_About this exercise_.
Restate exactly, please, each line of the listing from the one with "Shared parts are" to the last, including both.

________________________________________

A small network was shown many inputs. Here are its activations along a few directions, one row for each input.
In each table, some parts of the input vary, and every possible input appears once, in random order.
A made-up example of a description, with smaller parts first: one of 3 separate values, together with either a single point or one of 9 places around a ring or (one of 4 places along a line, together with one of 8 places around a ring).
Shared parts are said once, and a part with two or three values counts as separate values.

A family of inputs:
r1: [-32 -37 -10 -15   0 -28  35  29  -5 -18   6  -5]
r2: [-36 -26  -5  -8  24 -17  35  14 -20   5   0  11]
r3: [ 23  21 -15   5   4   6 -15 -24  -5 -20  19 -46]
r4: [ -9 -43 -24 -14 -17   4 -14  14 -24   2  -5 -44]
r5: [-23 -26 -25 -29 -19 -18   0  24   4  -8 -11 -16]
r6: [ -3  30   5  10  44 -15  33 -18   2 -18  28   9]
r7: [ 67  39  39  40 -63  58 -71 -11  48  46 -29  57]
r8: [ -1  21  -1   6  23 -27  32  -6  17 -37  32  -9]
r9: [  8  34 -11 -14   5 -10   1 -10  22 -29  15 -19]
r10: [ -2  33   9  13  54   2  16 -32 -23 -10  13   1]
r11: [ 44 -25  36  14 -90  45 -69  17  28  71 -55  61]
r12: [-35 -23   3  -9  34  -1  17   4 -43  18 -12   0]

________________________________________

_Output of the exercise_.
Shared parts are said once, and a part with two or three values counts as separate values.

A family of inputs:
r1: [-32 -37 -10 -15   0 -28  35  29  -5 -18   6  -5]
r2: [-36 -26  -5  -8  24 -17  35  14 -20   5   0  11]
r3: [ 23  21 -15   5   4   6 -15 -24  -5 -20  19 -46]
r4: [ -9 -43 -24 -14 -17   4 -14  14 -24   2  -5 -44]
r5: [-23 -26 -25 -29 -19 -18   0  24   4  -8 -11 -16]
r6: [ -3  30   5  10  44 -15  33 -18   2 -18  28   9]
r7: [ 67  39  39  40 -63  58 -71 -11  48  46 -29  57]
r8: [ -1  21  -1   6  23 -27  32  -6  17 -37  32  -9]
r9: [  8  34 -11 -14   5 -10   1 -10  22 -29  15 -19]
r10: [ -2  33   9  13  54   2  16 -32 -23 -10  13   1]
r11: [ 44 -25  36  14 -90  45 -69  17  28  71 -55  61]
r12: [-35 -23   3  -9  34  -1  17   4 -43  18 -12   0]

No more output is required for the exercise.